### What the task requires
Lines in which "swapped" appears should be pulled from the data below.

### Input data
In the rows, zero is written as 128.
One turn or mirror swaps these rows in pairs. Which row does each one swap with?
j611: [113 127 127 129 119  93 133 137 156 134 119 128 111 106  75 139]
j471: [108 101 127 121 105 157 121 125 125 115 135 113 140 121  72 145]
j633: [181 108 131 133 144 115 116 114 137 108 106 170 113 130 124 142]
j947: [120 121  98  99 108 149 122 139 109  87 139 105 129 128 101 137]
j130: [151 132 143 148 105 116 154 126 124 132  90 135 100 155  94 136]
j74: [124 125 124 124 130  86 135 134 163 140 121 133 119 106  88 135]
j964: [123 123 123 130 120  93 137 143 158 137 116 131 105 102  78 140]
j804: [135 137 120  84 121 128 115 113 124 107 159 103 115 139  74 146]
j73: [151 129 137 126 154 105 118 105  97 142 138 144 120 120 125 177]
j33: [135 130 107 119 112 151 116 148 121 102 139  92 118 167  85 153]
j776: [176 130 142 120 147 109 108 124 103 137 146 153 122 143 129 153]
j861: [136 102 137 159 142 122 141 113 113 124 129 161 132 141 122 178]
j378: [118 119 120 110 110 132 142 143 118  83 146 110 128 121  74 126]
j619: [146 134 131 145 155 123 145 130 101 111 127 181 138 133 109 157]
j480: [139 144 121  81 116 136  88 130 125 107 120  97 132 143  84 148]
j839: [133 110 116 135 152  92 107 147 121 124 141 144 133 150 140 156]
j481: [141 125 107 137 137 120 124 142  98 110 140 174 125 146 141 166]
j536: [ 96 136  90 119 100 141 141 117 129 112 112 120 142 121  93 140]
j629: [159 110 127 126 113  94 108 129 115 151 138 143 111 127 135 171]
j974: [133 124 110 140 137 133 142 140 101 138  94 162 128 128 131 170]
j647: [125 127 123 135 119  83 132 133 154 138 124 131 117  98  88 134]
j743: [154 130 144 138 109 122 154 130 112 133  90 131  93 156  81 150]
j554: [131 162 116 101 118 128 111 129 115 100 106 100 139 122  76 161]
j286: [116 125 108 110 116 156 101 124 119  74 124 114 112 139  95 142]
j827: [160 117 133 152 136 108 143 151  95 113 136 175 121 141 118 151]
j396: [132 133 130 103 125 148 110 117 152  85 117 133 100 127  68 133]
j904: [134 137 117 101  98 138 108  95 106 128 145 109 129 137  73 147]
j608: [157 107 101 143 139 119 101 133 117 104 126 168 119 133 139 162]
j64: [129 119 112 105 121 148 140 128 114  94 126 120 150 116  66 128]
j842: [117 138 137 101  93 126 117 113 121 113 141  99  96 144  92 160]
j464: [172 136 122 122 151 110 109 129 139 117 112 175 122 159 127 153]
j802: [104 131 111  93 125 157 119 131 145 111 118 116 143 134  82 153]
j690: [160 136 145 137 113 127 154 128 125 138  92 130  98 163  86 141]
j333: [158 123 118 137 146 130 137 122 128 129 109 161 149 153 142 167]
j479: [162 147 115 129 133  87 111 123 106 125 102 159 149 140 118 168]
j934: [161 126 144 151 112 115 155 127 118 135  90 132 102 153  93 145]
j941: [168 146 121 125 148  94 104 119 125 120 127 150 127 150 133 177]
j738: [142 140 115  84 131 144 110 130 152  91 115 105 121 131  86 135]

j633 is swapped with j396
j481 is swapped with j947
j479 is swapped with j554
j464 is swapped with j738

One turn or mirror swaps these rows in pairs. Which row does each one swap with?
j845: [169 125 117 167 134 157  62 112 104 132 138 127 133 130 134 142 144 118
  94 105 138 145  90 116 156 155 173 148 150]
j28: [179 116 104 172 135 125 110 144 140 132 103 161 139 118  83 109 137  89
 125 117 164  97 111 143 141 123 142 130 159]
j16: [162 121 141 157 149 132 120  99 125 145 146 120 138 130 116 163 128 114
 152  93 116 135 117 113 122  87 117 155 163]
j515: [148 123 111 149 113 141 109 142 128 116 142  80 138 148 138 129 130 123
  76 152 136 130 119 114 121 108 147 163 124]
j264: [138 124 126 154 155 132 131  89 145 153 152 136 153 118 137 151 124 128
 134 119 129  94 149 144 115 144 128 162 156]
j95: [170 144  90 154 155 127  85 153 137 106 120 156 138 155 137 110 151 118
 109  88 171  97  97 118 136 133 155 152 142]
j469: [168  89  99 164 114 153 111 158 118 150 105 149 125 114 104  83 126  94
 137  90 137 128 117 140 151 117 126 156 162]
j687: [161 134 114 152 176 150 107 110 123 120 157  91 144 141 153 129 139 129
  68  75 129 133 119 140 129 152 162 173 156]
j872: [153 117 112 160 155 141 106 125 123 162 178  88 151 173 154 125 123 130
 110 123 112 133 103 101 106 132 145 150 155]
j459: [150 120 115 163 120 146 113 185 131 142 140 105 131 133 141 125 129 126
  81  84 141  91 118 121 127 181 147 165 139]
j457: [159 117 109 166 137 147 110 102 127 131 112  85 131 142 121 169 129 127
 126 122 126 161 109 114 138 130 143 129 131]
j733: [134  85 128 160 132 140 118 135 124 117 112 136 121 124 106  97 160 104
 119 102 144  79 128 159 134 106 126 128 149]
j870: [167 127 132 160 152 133 109  67 121 130 131 148 118 125 112  92 128 126
 110  81 141  77 119 145 132 107 135 164 157]
j420: [140 117 124 153 128 135 112 166 133 118 159 123 146 137 128 116 134 141
 113  56 138 111 136 105 137 108 109 174 120]
j703: [126 109 138 173 169 128 107 137 121 150 130 124 132 107 130  71 121 121
  77  93 141  96 111 111 136  89 166 161 136]
j976: [200 130  98 187 141 138  93 141 144 133 106 127 132 123  90  99 130 100
 127 121 152 113 130 157 152 106 122 145 150]
j612: [149 121 100 166 171 137 111 106 126 127 115 127 114 148 108  84 130 132
 158 122 138 127 107 138 131 180 142 150 167]
j649: [175 143  99 164 158 140  92 119 118 113 147 103 123 117 144 146 132  98
 102  80 171  88 102 137 144 126 167 164 163]
j732: [174 116 106 194 135 128 104 114 135 172 157 143 121 142 138 128 117 131
 128 129 172  91 117 132 115 121 166 146 148]
j646: [150 106 164 144 133 120 104 135 119 159 148 113 112 166  92 113 134 105
 128 133 131 111 124 117 132 115 116 152 166]
j26: [156 116 117 154 132 147 120 142 133 155 191 132 125 122 125  80 132 126
 115 149 139 108 127 120 140 104 151 157 165]
j620: [161 136 109 166 152 120 129 134 143 127 121 121 148 118 161  76 108 110
 112  95 148 107 137 141 152 165 150 189 151]
j890: [163 100 125 177 116 150 121 142 137 165 129 136 115 140  85 112 136 112
 133 135 114 119 118 146 116 142 109 130 163]
j360: [139 114 107 184 171 147 104 114 125 154 156 104 153 154 157 126 109 145
  94 108 118 125 105 100 111 104 158 152 120]
j482: [179 141  95 154 169 162 101 125 116 141 127 103 163 142 147 136 105 130
 102  84 111 145 112 111 129 103 151 160 127]
j136: [128 110 109 175 133 143 114 134 116 124 132 121 151 107  94 114 126  87
 120  82 156  98 134 156 143 153 140 110 165]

### Output
j633 is swapped with j396
j481 is swapped with j947
j479 is swapped with j554
j464 is swapped with j738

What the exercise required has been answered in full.